TASK GOAL - Would you copy out each line of the records below that includes the word "basus"?
• • • • •
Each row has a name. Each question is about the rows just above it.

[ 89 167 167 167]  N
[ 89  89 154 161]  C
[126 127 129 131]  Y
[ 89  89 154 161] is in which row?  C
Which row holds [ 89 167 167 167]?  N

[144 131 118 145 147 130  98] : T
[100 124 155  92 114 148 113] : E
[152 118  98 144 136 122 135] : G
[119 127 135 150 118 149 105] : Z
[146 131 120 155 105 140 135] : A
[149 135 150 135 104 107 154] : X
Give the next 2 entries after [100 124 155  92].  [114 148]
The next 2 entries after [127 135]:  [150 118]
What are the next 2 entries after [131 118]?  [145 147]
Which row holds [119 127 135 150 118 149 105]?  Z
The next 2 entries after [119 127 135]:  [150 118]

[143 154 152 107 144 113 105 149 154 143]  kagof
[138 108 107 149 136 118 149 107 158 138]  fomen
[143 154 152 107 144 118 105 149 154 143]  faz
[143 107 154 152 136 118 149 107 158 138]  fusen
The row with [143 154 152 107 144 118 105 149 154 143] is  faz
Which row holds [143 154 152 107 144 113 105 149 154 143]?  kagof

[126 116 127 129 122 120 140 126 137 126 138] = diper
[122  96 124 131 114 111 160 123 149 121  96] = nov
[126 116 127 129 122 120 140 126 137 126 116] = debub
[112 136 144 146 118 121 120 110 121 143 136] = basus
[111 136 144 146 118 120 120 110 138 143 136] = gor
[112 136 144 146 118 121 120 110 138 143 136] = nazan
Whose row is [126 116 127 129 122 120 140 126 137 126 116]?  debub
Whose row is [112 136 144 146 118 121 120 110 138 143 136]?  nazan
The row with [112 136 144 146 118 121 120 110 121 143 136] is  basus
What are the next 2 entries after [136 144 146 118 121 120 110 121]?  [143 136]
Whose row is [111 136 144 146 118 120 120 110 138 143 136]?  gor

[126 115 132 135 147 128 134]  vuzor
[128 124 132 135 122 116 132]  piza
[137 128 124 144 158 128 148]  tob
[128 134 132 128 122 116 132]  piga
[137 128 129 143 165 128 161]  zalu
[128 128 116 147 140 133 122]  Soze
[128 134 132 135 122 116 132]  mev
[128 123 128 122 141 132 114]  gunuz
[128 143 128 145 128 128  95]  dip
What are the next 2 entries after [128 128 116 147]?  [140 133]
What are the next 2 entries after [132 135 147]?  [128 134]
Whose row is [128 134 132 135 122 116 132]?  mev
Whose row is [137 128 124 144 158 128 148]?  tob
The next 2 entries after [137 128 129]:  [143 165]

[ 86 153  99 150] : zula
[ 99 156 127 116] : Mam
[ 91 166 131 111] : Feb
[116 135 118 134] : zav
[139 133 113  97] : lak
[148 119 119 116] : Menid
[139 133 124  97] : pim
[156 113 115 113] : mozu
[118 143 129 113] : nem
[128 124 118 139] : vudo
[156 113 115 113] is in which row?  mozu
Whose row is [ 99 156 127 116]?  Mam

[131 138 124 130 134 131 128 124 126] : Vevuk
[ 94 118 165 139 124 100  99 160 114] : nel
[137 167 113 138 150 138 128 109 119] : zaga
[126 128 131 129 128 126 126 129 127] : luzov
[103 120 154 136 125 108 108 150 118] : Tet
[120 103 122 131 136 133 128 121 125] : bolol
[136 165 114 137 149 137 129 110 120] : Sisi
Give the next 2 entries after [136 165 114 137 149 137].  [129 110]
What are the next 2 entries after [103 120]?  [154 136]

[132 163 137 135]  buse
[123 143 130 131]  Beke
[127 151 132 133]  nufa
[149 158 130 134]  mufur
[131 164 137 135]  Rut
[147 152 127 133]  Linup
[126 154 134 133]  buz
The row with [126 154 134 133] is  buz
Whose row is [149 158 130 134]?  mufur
• • • • •
REPLY TO THE EXERCISE -
[112 136 144 146 118 121 120 110 121 143 136] = basus
The row with [112 136 144 146 118 121 120 110 121 143 136] is  basus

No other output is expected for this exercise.